Stored items

-0.23 +1.53 -0.19 +0.08
+0.28 +8.97 +0.24 +0.05
-0.15 +1.19 +0.05 +0.24
+0.25 +7.97 +0.19 +0.11
+0.28 -1.15 +0.05 -0.32
->
+8.97 +0.24
+1.19 +0.05

+0.67 -2.62 +1.56
+1.09 +0.96 +0.04
+2.25 -1.16 +2.04
+6.40 -7.37 +4.44
->
+0.96 +0.04
-1.16 +2.04

-0.15 -1.37 +0.01 +2.08 +3.75
-6.75 -3.54 +1.62 +4.86 -4.51
-1.85 -1.13 +3.49 -0.54 -4.36
->
-3.54 +1.62
-1.13 +3.49

+8.93 -0.22 -1.06 -1.13
-8.69 +1.90 -4.35 +3.71
-5.84 -7.63 -2.91 -6.01
-1.85 -8.05 -3.32 -6.86
->
+1.90 -4.35
-7.63 -2.91

+0.70 +6.12 +6.46 +2.90
+2.56 +2.55 +4.54 +0.38
+2.45 +1.71 +8.43 +3.83
->
+2.55 +4.54
+1.71 +8.43

-5.75 -3.54 +8.25 -5.92 -1.06
-0.56 -1.65 +4.49 -2.39 -0.60
+4.37 -0.85 +1.59 +0.27 -0.87
->
-1.65 +4.49
-0.85 +1.59

+0.48 -2.26 +1.55 -2.47 -0.84
-2.33 -6.06 -0.17 +4.27 +0.86
+1.57 -0.08 -1.43 -4.44 +2.03
-1.43 +1.97 -6.63 -6.61 +3.68
->
-6.06 -0.17
-0.08 -1.43

-2.18 -5.53 +8.89
-0.32 -0.66 -9.01
-1.77 -9.13 +1.22
->
-0.66 -9.01
-9.13 +1.22

-3.38 -0.66 -5.18
-1.33 -0.79 -5.62
+0.46 +0.07 +7.06
+1.65 +1.82 +5.15
-1.23 -1.56 -1.63
->
-0.79 -5.62
+0.07 +7.06
---
-1.33 +3.37 +1.79 +2.00 -6.21 -0.24 +2.27 +0.74
-1.47 +5.51 +5.26 +0.37 +4.66 +3.07 +2.57 -2.59
+1.70 -4.13 -2.17 +5.22 +3.18 +0.89 +4.45 +1.77
+3.29 +4.23 +1.07 -4.55 +2.39 +5.55 +4.88 -3.43
+5.15 -0.79 -2.89 -1.57 -2.39 +4.44 +5.34 +0.21
-2.24 -5.13 +1.04 -4.09 -5.02 -3.82 +2.16 -1.57
+4.21 +2.36 -6.58 +3.08 +2.79 +1.47 -5.60 -2.60
+2.35 +6.23 +4.46 -3.93 +1.04 +3.64 +0.78 -4.98
->
+2.35 +6.23 +4.46 -3.93 +1.04 +3.64 +0.78 -4.98
-1.47 +5.51 +5.26 +0.37 +4.66 +3.07 +2.57 -2.59
+3.29 +4.23 +1.07 -4.55 +2.39 +5.55 +4.88 -3.43
-1.33 +3.37 +1.79 +2.00 -6.21 -0.24 +2.27 +0.74
+4.21 +2.36 -6.58 +3.08 +2.79 +1.47 -5.60 -2.60
+5.15 -0.79 -2.89 -1.57 -2.39 +4.44 +5.34 +0.21
+1.70 -4.13 -2.17 +5.22 +3.18 +0.89 +4.45 +1.77
-2.24 -5.13 +1.04 -4.09 -5.02 -3.82 +2.16 -1.57

-2.05 +2.88 -1.14 -1.59 +2.56 +1.22 +0.10 +1.46 +0.72 +1.13 -6.54
-0.39 -1.20 -0.46 +0.64 -0.99 -0.73 -1.32 +2.27 -0.16 -0.24 +0.70
+0.34 -1.03 -0.02 +1.47 -0.87 -1.06 -0.64 +1.53 -0.26 -0.83 +0.86
-0.71 -0.06 +0.14 +1.33 +0.82 +0.37 +2.18 -2.47 +1.24 +1.54 -0.32
-0.43 -2.01 -0.41 -0.16 -1.07 -0.86 -1.86 +2.39 +0.07 +0.87 +0.68
-1.92 +0.47 -1.58 +0.59 +0.61 +0.94 +0.53 +0.88 +0.93 +1.31 -2.14
->
-2.05 +2.88 -1.14 -1.59 +2.56 +1.22 +0.10 +1.46 +0.72 +1.13 -6.54
-1.92 +0.47 -1.58 +0.59 +0.61 +0.94 +0.53 +0.88 +0.93 +1.31 -2.14
-0.71 -0.06 +0.14 +1.33 +0.82 +0.37 +2.18 -2.47 +1.24 +1.54 -0.32
+0.34 -1.03 -0.02 +1.47 -0.87 -1.06 -0.64 +1.53 -0.26 -0.83 +0.86
-0.39 -1.20 -0.46 +0.64 -0.99 -0.73 -1.32 +2.27 -0.16 -0.24 +0.70
-0.43 -2.01 -0.41 -0.16 -1.07 -0.86 -1.86 +2.39 +0.07 +0.87 +0.68

+8.79 +3.12
+4.35 +6.38
+6.55 +4.63
+8.16 +3.46
+1.09 -8.82
-0.31 -9.00
-1.30 +8.14
-0.35 +8.27
->
-0.35 +8.27
-1.30 +8.14
+4.35 +6.38
+6.55 +4.63
+8.16 +3.46
+8.79 +3.12
+1.09 -8.82
-0.31 -9.00

+4.41 +1.61 -2.57 -8.14 +2.69 -0.11
-2.64 -3.60 -2.21 +4.88 +0.40 -0.19
+1.77 +0.03 -4.57 -2.60 +1.37 -1.84
-2.27 -4.12 -3.98 +4.42 +1.02 -0.62
+3.68 +2.73 -6.83 -5.10 +0.73 -4.28
-3.90 -2.68 -4.81 +8.64 -1.83 -3.46
+1.58 +0.56 -4.26 -2.08 +0.77 -2.19
-2.01 -3.92 +3.56 +1.95 +1.72 +4.33
+3.16 +2.15 -8.11 -3.85 +0.58 -4.98
+1.49 -1.47 +3.94 -4.71 +3.04 +4.78
-2.76 -4.84 +0.87 +3.98 +1.52 +2.76
->
+3.68 +2.73 -6.83 -5.10 +0.73 -4.28
+3.16 +2.15 -8.11 -3.85 +0.58 -4.98
+4.41 +1.61 -2.57 -8.14 +2.69 -0.11
+1.58 +0.56 -4.26 -2.08 +0.77 -2.19
+1.77 +0.03 -4.57 -2.60 +1.37 -1.84
+1.49 -1.47 +3.94 -4.71 +3.04 +4.78
-3.90 -2.68 -4.81 +8.64 -1.83 -3.46
-2.64 -3.60 -2.21 +4.88 +0.40 -0.19
-2.01 -3.92 +3.56 +1.95 +1.72 +4.33
-2.27 -4.12 -3.98 +4.42 +1.02 -0.62
-2.76 -4.84 +0.87 +3.98 +1.52 +2.76

+2.81 -4.04 +1.48 +0.00 -6.37 -2.43 -0.11 +0.00 +0.00 -1.11
+0.08 +0.00 +0.00 +0.00 +4.36 +0.98 +4.48 -1.12 -3.56 -0.96
+1.15 +0.38 +1.18 +0.87 +0.00 +1.60 +0.00 +3.09 +0.00 -1.73
-0.14 +0.14 +1.70 +4.47 +0.00 +0.64 +5.02 -1.72 -4.39 -1.36
+0.00 -2.50 +0.23 +2.53 -2.91 +2.22 -0.13 -1.04 +1.30 -2.10
+0.00 +3.26 +3.27 +0.73 +5.80 +2.76 +0.00 +1.40 -1.02 -2.88
+0.31 -1.06 -0.40 -0.33 -1.66 -0.93 +0.00 +1.18 -1.09 +0.00
+1.55 +4.40 +0.10 +0.00 -1.18 +1.50 +2.78 +0.00 +1.61 -1.36
+1.41 +1.40 -2.10 -5.74 +2.10 +0.00 +3.55 +2.02 -6.86 +5.27
->
+1.55 +4.40 +0.10 +0.00 -1.18 +1.50 +2.78 +0.00 +1.61 -1.36
+0.00 +3.26 +3.27 +0.73 +5.80 +2.76 +0.00 +1.40 -1.02 -2.88
+1.41 +1.40 -2.10 -5.74 +2.10 +0.00 +3.55 +2.02 -6.86 +5.27
+1.15 +0.38 +1.18 +0.87 +0.00 +1.60 +0.00 +3.09 +0.00 -1.73
-0.14 +0.14 +1.70 +4.47 +0.00 +0.64 +5.02 -1.72 -4.39 -1.36
+0.08 +0.00 +0.00 +0.00 +4.36 +0.98 +4.48 -1.12 -3.56 -0.96
+0.31 -1.06 -0.40 -0.33 -1.66 -0.93 +0.00 +1.18 -1.09 +0.00
+0.00 -2.50 +0.23 +2.53 -2.91 +2.22 -0.13 -1.04 +1.30 -2.10
+2.81 -4.04 +1.48 +0.00 -6.37 -2.43 -0.11 +0.00 +0.00 -1.11

+1.94 -0.54 +0.85 -2.98 -0.02 +1.34
+0.41 +0.94 -0.30 +1.14 +0.13 +0.12
-5.84 +6.69 -0.35 -1.55 +0.02 -2.28
-4.36 +5.23 -0.79 +0.49 -0.50 -2.46
->
-5.84 +6.69 -0.35 -1.55 +0.02 -2.28
-4.36 +5.23 -0.79 +0.49 -0.50 -2.46
+0.41 +0.94 -0.30 +1.14 +0.13 +0.12
+1.94 -0.54 +0.85 -2.98 -0.02 +1.34

-0.44 -3.60 -0.09 +0.08 +0.98 -2.51
+0.89 +0.27 -0.64 -0.73 +0.19 +0.14
-3.08 -3.27 +2.94 -4.76 +2.04 +1.47
+0.83 -1.20 -1.02 +1.30 -0.53 +1.34
-1.34 -0.07 +3.02 -1.15 -0.51 +0.01
+5.81 -2.86 -3.78 +7.39 +3.96 +1.32
-4.05 -1.59 +1.67 -3.68 +0.28 -0.79
+2.79 +8.20 -0.61 +6.53 +1.05 +3.19
->
+2.79 +8.20 -0.61 +6.53 +1.05 +3.19
+0.89 +0.27 -0.64 -0.73 +0.19 +0.14
-1.34 -0.07 +3.02 -1.15 -0.51 +0.01
+0.83 -1.20 -1.02 +1.30 -0.53 +1.34
-4.05 -1.59 +1.67 -3.68 +0.28 -0.79
+5.81 -2.86 -3.78 +7.39 +3.96 +1.32
-3.08 -3.27 +2.94 -4.76 +2.04 +1.47
-0.44 -3.60 -0.09 +0.08 +0.98 -2.51

+0.63 -6.60
+0.63 -4.78
-0.12 +0.18
+0.55 -5.70
-0.53 +5.42
-0.37 +2.87
->
-0.53 +5.42
-0.37 +2.87
-0.12 +0.18
+0.63 -4.78
+0.55 -5.70
+0.63 -6.60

*TASK DETAILS*. If a line falls between the first line of the entries and the line containing "-5.84 -7.63 -2.91 -6.01", or is one of those two, restate it word for word; leave all other lines out.

*SOLUTION*.
-0.23 +1.53 -0.19 +0.08
+0.28 +8.97 +0.24 +0.05
-0.15 +1.19 +0.05 +0.24
+0.25 +7.97 +0.19 +0.11
+0.28 -1.15 +0.05 -0.32
->
+8.97 +0.24
+1.19 +0.05

+0.67 -2.62 +1.56
+1.09 +0.96 +0.04
+2.25 -1.16 +2.04
+6.40 -7.37 +4.44
->
+0.96 +0.04
-1.16 +2.04

-0.15 -1.37 +0.01 +2.08 +3.75
-6.75 -3.54 +1.62 +4.86 -4.51
-1.85 -1.13 +3.49 -0.54 -4.36
->
-3.54 +1.62
-1.13 +3.49

+8.93 -0.22 -1.06 -1.13
-8.69 +1.90 -4.35 +3.71
-5.84 -7.63 -2.91 -6.01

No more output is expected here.